■ **What the exercise asks**
Pull every line that holds the word "kepen" from the entries.
──────────
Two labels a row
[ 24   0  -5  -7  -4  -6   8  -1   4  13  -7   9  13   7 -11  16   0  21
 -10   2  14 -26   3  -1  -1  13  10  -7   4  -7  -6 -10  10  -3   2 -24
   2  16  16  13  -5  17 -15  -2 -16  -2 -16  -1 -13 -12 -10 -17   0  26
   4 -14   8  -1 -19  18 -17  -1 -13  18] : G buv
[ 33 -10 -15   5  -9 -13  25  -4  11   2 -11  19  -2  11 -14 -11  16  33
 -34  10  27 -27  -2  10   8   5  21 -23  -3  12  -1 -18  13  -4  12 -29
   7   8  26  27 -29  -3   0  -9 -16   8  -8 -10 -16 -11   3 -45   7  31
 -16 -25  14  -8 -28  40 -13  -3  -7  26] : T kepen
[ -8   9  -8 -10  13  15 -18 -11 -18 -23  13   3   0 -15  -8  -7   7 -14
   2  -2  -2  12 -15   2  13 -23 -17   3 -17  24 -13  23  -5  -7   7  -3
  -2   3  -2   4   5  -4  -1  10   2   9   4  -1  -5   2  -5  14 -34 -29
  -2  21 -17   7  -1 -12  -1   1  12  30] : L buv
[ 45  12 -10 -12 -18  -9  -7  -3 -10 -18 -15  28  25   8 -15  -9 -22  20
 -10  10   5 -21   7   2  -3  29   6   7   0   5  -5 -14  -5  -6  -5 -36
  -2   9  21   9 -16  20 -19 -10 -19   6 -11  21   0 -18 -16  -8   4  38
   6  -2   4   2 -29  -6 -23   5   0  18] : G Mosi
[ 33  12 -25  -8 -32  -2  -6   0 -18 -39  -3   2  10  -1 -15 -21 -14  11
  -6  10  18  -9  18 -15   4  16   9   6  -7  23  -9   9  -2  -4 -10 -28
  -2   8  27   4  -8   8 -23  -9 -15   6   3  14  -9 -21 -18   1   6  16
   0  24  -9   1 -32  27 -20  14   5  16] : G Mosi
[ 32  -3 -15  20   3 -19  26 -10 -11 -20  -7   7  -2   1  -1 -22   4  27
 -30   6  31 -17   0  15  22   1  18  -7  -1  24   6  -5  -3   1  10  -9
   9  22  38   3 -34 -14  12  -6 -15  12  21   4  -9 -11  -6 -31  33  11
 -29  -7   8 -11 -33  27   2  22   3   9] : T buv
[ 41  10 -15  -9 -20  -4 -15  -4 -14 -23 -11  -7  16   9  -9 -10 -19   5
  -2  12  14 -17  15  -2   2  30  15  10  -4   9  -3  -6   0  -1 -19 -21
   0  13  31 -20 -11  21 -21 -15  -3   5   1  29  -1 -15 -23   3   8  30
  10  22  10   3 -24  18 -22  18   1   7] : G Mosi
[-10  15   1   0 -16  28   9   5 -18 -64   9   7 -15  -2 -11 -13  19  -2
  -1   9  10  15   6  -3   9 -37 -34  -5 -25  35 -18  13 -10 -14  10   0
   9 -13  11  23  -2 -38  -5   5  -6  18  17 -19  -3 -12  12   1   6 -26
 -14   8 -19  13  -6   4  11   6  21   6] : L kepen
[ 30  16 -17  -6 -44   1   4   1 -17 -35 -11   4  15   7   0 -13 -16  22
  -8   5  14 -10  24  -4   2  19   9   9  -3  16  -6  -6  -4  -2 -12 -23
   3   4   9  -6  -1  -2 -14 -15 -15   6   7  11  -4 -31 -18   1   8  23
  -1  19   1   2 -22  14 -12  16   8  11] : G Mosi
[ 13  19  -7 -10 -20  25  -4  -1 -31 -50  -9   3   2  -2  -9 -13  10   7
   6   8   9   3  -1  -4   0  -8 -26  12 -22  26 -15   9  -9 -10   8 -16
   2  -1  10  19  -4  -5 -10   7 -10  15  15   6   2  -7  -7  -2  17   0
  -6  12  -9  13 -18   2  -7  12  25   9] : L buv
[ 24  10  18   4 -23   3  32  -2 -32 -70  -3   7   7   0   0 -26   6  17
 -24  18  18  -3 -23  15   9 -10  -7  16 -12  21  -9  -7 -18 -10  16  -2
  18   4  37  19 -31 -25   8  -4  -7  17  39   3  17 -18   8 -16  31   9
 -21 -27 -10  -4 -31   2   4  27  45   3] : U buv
──────────
■ **Expected output**
 -16 -25  14  -8 -28  40 -13  -3  -7  26] : T kepen
 -14   8 -19  13  -6   4  11   6  21   6] : L kepen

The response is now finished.